▶ Exercise description:
Copy exactly the lines of the material below, starting with the first and including the line that holds "z = softmax(np.where(np.tri(T)".
Dataset records Start Marker
Below is a small trained network, with its code and all its weights. Each question gives an input and a target symbol and asks what happens when units are switched off, that is, made to give their printed mean instead of their output.

import numpy as np


def w(rows, s, z=0):
    codes = np.array(rows[::2]) - 128.0
    scale = np.full(codes.shape[1], s)
    scale[-1] = z or s
    return codes * scale


def softmax(a):
    e = np.exp(a - a.max(-1, keepdims=True))
    return e / e.sum(-1, keepdims=True)


def log_softmax(a):
    a = a - a.max(-1, keepdims=True)
    return a - np.log(np.exp(a).sum(-1, keepdims=True))


def net(x, mask):
    ids = ['αβεζηλσ'.index(c) for c in x.split()]
    T = len(ids)
    res = E[ids] + P[:T]
    u = 0
    for l in range(3):
        r = res
        for j in range(2):
            rows = slice(4 * j, 4 * j + 4)
            q, k, v = (r @ M[l][rows].T for M in (Q, K, V))
            z = softmax(np.where(np.tri(T) > 0, q @ k.T / 4**0.5, -1e9)) @ v
            o = O[l][rows]
            res = res + np.where(mask[u + j], z, o[:, -1]) @ o[:, :-1]
        u += 2
    return log_softmax(res[-1] @ U[:, :-1].T + U[:, -1])


Q, K, V, O = {}, {}, {}, {}
E = w([
[140,99,187,122,210,144],'α',
[133,214,214,194,173,102],'β',
[154,250,93,122,169,119],'ε',
[178,46,116,161,209,226],'ζ',
[152,202,88,79,126,103],'η',
[105,48,183,202,150,55],'λ',
[66,85,88,104,133,151],'σ',
],0.016)
P = w([
[204,91,101,44,232,82],'0',
[193,60,88,93,198,64],'1',
[176,89,64,137,191,82],'2',
[165,86,67,142,164,105],'3',
[137,126,67,185,182,105],'4',
[123,60,68,126,164,150],'5',
[95,115,90,176,165,138],'6',
[75,85,96,155,153,164],'7',
[73,109,97,198,135,187],'8',
[51,125,125,192,118,181],'9',
[31,199,143,254,86,165],'10',
[41,155,123,208,83,212],'11',
[20,86,125,159,97,238],'12',
],0.0073)
Q[0] = w([
[221,167,134,63,87,64],'L0H0',
[177,97,251,211,255,134],'L0H0',
[150,162,93,86,166,126],'L0H0',
[176,129,201,175,156,98],'L0H0',
[101,137,21,199,84,104],'L0H1',
[154,173,174,69,93,137],'L0H1',
[72,93,143,84,153,60],'L0H1',
[230,51,100,144,118,139],'L0H1',
],0.0078)
K[0] = w([
[151,52,159,98,215,68],'L0H0',
[2,190,112,163,12,177],'L0H0',
[174,106,79,78,173,141],'L0H0',
[76,144,117,78,94,196],'L0H0',
[74,100,128,208,125,115],'L0H1',
[171,218,214,112,158,82],'L0H1',
[60,128,210,135,54,75],'L0H1',
[159,144,129,147,104,208],'L0H1',
],0.0082)
V[0] = w([
[124,130,118,106,48,188],'L0H0',
[45,53,65,103,94,90],'L0H0',
[109,121,141,105,250,115],'L0H0',
[210,126,183,107,140,106],'L0H0',
[144,113,143,138,103,157],'L0H1',
[94,133,116,161,245,164],'L0H1',
[127,124,56,168,132,184],'L0H1',
[201,155,131,2,61,87],'L0H1',
],0.0081)
O[0] = w([
[146,158,78,111,143,192,40],'L0H0',
[141,181,73,183,126,120,72],'L0H0',
[93,155,117,113,121,63,234],'L0H0',
[254,170,176,60,132,158,144],'L0H0',
[184,108,122,85,144,174,114],'L0H1',
[107,106,72,127,141,106,255],'L0H1',
[170,29,107,125,95,150,155],'L0H1',
[159,146,106,202,155,109,25],'L0H1',
],0.0074,0.0083)
Q[1] = w([
[167,150,136,138,133,135],'L1H0',
[121,109,203,113,130,121],'L1H0',
[145,127,154,102,105,122],'L1H0',
[152,148,106,143,114,122],'L1H0',
[89,102,149,144,172,129],'L1H1',
[9,74,157,148,127,120],'L1H1',
[104,122,51,106,131,102],'L1H1',
[171,111,199,169,132,146],'L1H1',
],0.016)
K[1] = w([
[194,91,104,141,184,77],'L1H0',
[103,86,199,161,43,125],'L1H0',
[140,149,79,52,141,88],'L1H0',
[126,172,126,100,163,104],'L1H0',
[81,68,124,155,82,156],'L1H1',
[2,140,174,134,77,252],'L1H1',
[151,175,122,81,90,137],'L1H1',
[159,84,203,224,133,141],'L1H1',
],0.0092)
V[1] = w([
[162,255,74,66,138,225],'L1H0',
[199,250,79,111,151,150],'L1H0',
[148,121,140,206,135,225],'L1H0',
[85,147,201,178,173,131],'L1H0',
[165,85,116,192,161,156],'L1H1',
[160,109,187,198,51,121],'L1H1',
[229,154,95,37,127,21],'L1H1',
[127,248,153,31,185,178],'L1H1',
],0.007)
O[1] = w([
[95,168,105,19,203,83,10],'L1H0',
[103,88,145,48,105,169,45],'L1H0',
[117,43,166,42,155,3,62],'L1H0',
[85,17,19,159,189,21,156],'L1H0',
[176,49,246,167,99,176,118],'L1H1',
[81,40,195,88,109,185,78],'L1H1',
[186,250,93,133,88,140,150],'L1H1',
[42,115,145,83,207,161,94],'L1H1',
],0.0059,0.011)
Q[2] = w([
[138,129,141,156,181,204],'L2H0',
[176,141,112,141,227,120],'L2H0',
[201,114,198,74,149,116],'L2H0',
[145,59,91,136,95,53],'L2H0',
[157,86,47,131,68,2],'L2H1',
[35,158,134,33,143,110],'L2H1',
[153,150,213,58,177,23],'L2H1',
[119,123,156,38,69,144],'L2H1',
],0.0088)
K[2] = w([
[126,166,29,44,72,128],'L2H0',
[191,176,88,198,98,169],'L2H0',
[254,132,201,136,170,87],'L2H0',
[69,49,103,179,124,147],'L2H0',
[89,68,134,49,50,126],'L2H1',
[180,205,108,112,149,118],'L2H1',
[246,146,126,155,192,170],'L2H1',
[247,170,167,136,118,137],'L2H1',
],0.0082)
V[2] = w([
[116,157,84,176,112,115],'L2H0',
[150,66,156,188,162,142],'L2H0',
[132,135,179,87,142,148],'L2H0',
[173,87,128,191,236,173],'L2H0',
[108,255,177,183,114,117],'L2H1',
[128,104,174,169,156,151],'L2H1',
[94,97,113,132,36,59],'L2H1',
[83,109,187,145,171,100],'L2H1',
],0.0094)
O[2] = w([
[113,90,173,97,105,195,255],'L2H0',
[109,176,111,76,72,180,159],'L2H0',
[80,98,126,168,90,118,16],'L2H0',
[121,173,121,103,78,169,186],'L2H0',
[128,110,127,110,99,60,172],'L2H1',
[191,174,155,52,158,152,155],'L2H1',
[164,156,88,195,46,35,191],'L2H1',
[140,165,136,44,84,1,113],'L2H1',
],0.0083,0.009)
U = w([
[140,181,17,125,208,159,96],'α',
[81,104,152,91,154,149,223],'β',
[86,69,153,145,143,162,69],'ε',
[82,132,177,144,140,254,128],'ζ',
[93,33,197,165,150,184,81],'η',
[198,113,98,137,124,138,4],'λ',
[4,78,25,235,121,200,195],'σ',
],0.0057,0.0028)

Each question gives the input, a string of symbols that net reads in full, and the target symbol t.
The units are the heads (4 rows each of Q, K, V and O). Each row of codes is followed by its name. A weight is (code - 128) times the scale printed after its matrix; where a second scale follows, it is the last column's (O and U).
mask holds one flag per head, layer by layer. A switched-off head (its flag False) gives its mean, the last column of its rows in O, instead of its output. The means were averaged over made-up inputs and are rounded, as every weight is.
A unit's drop is (log p(t) with every unit on - log p(t) with that unit switched off) / (log p(t) with every unit on - log p(t) with every unit switched off).
The circuit of an input: a set's keep is (log p(t) with only the set's units on - log p(t) with every unit switched off) / (log p(t) with every unit on - log p(t) with every unit switched off). Starting from all 6 units, units are removed one at a time, each time the one whose removal leaves the highest keep (on an exact tie, the one counted first), for as long as the keep stays at least 0.8.
circuit, biggest first: the units of the circuit, biggest drop first
most important unit: the unit with the biggest drop
which heads matter: for each layer, one digit per head in row order, 1 if its drop is at least 0.15 and else 0, layers parted by /
drop when u is switched off: that unit's drop, to one decimal
input σ β σ λ ζ β ζ ε ζ, target ζ: most important unit => L1H1
input ε α η η ζ, target η: which heads matter => 10 / 11 / 10
input α λ ε σ β, target σ: circuit, biggest first => [L2H1 L0H0]
input η η ε β, target η: circuit, biggest first => [L1H0 L1H1 L2H0 L2H1]
input β ζ η σ ε ζ α ζ, target ζ: which heads matter => 11 / 01 / 11
input η ζ β λ β β α ζ α, target ζ: which heads matter => 01 / 11 / 11
input ε β λ ζ σ σ ε η ε β λ β β, target λ: which heads matter => 00 / 10 / 01
input λ ε β σ β η η ε, target σ: circuit, biggest first => [L2H1 L1H1 L1H0]
input η ε α, target η: circuit, biggest first => [L2H0 L1H1 L1H0]
input ε σ η β ζ ε ζ α, target ζ: circuit, biggest first => [L2H1 L0H1 L1H1 L2H0]
input β ζ ζ η η σ η ζ α, target η: which heads matter => 10 / 11 / 10
input α ε ζ λ α, target λ: which heads matter => 00 / 11 / 01
input β σ λ β β η ε λ σ β, target σ: which heads matter => 10 / 00 / 00
input η λ η ε ε, target σ: most important unit => L1H0
input ζ λ ζ, target λ: circuit, biggest first => [L2H1 L1H1]
input σ ζ ζ β, target ζ: circuit, biggest first => [L2H1 L2H0 L1H1]
input α β α ζ α ζ α ε α β β, target β: which heads matter => 10 / 11 / 01
input β ε β β λ α, target λ: circuit, biggest first => [L2H1 L1H0 L0H0]
input ζ α η η β β η, target σ: which heads matter => 10 / 11 / 11
input ζ η ζ, target η: which heads matter => 10 / 11 / 11
input η σ λ ζ λ, target λ: circuit, biggest first => [L1H1 L2H1 L1H0]
input η ζ η β η, target σ: which heads matter => 00 / 11 / 11
input β ζ ζ η σ σ β ε λ η λ β, target λ: drop when L1H0 is switched off => 0.2
input α β α β α ε β σ β β β β α, target β: drop when L1H0 is switched off => 0.3
input β β λ, target λ: drop when L2H0 is switched off => 0.0
input β σ σ η σ λ λ β σ α, target σ: drop when L2H1 is switched off => 0.1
Dataset records End Marker
▶ Response box:
Below is a small trained network, with its code and all its weights. Each question gives an input and a target symbol and asks what happens when units are switched off, that is, made to give their printed mean instead of their output.

import numpy as np


def w(rows, s, z=0):
    codes = np.array(rows[::2]) - 128.0
    scale = np.full(codes.shape[1], s)
    scale[-1] = z or s
    return codes * scale


def softmax(a):
    e = np.exp(a - a.max(-1, keepdims=True))
    return e / e.sum(-1, keepdims=True)


def log_softmax(a):
    a = a - a.max(-1, keepdims=True)
    return a - np.log(np.exp(a).sum(-1, keepdims=True))


def net(x, mask):
    ids = ['αβεζηλσ'.index(c) for c in x.split()]
    T = len(ids)
    res = E[ids] + P[:T]
    u = 0
    for l in range(3):
        r = res
        for j in range(2):
            rows = slice(4 * j, 4 * j + 4)
            q, k, v = (r @ M[l][rows].T for M in (Q, K, V))
            z = softmax(np.where(np.tri(T) > 0, q @ k.T / 4**0.5, -1e9)) @ v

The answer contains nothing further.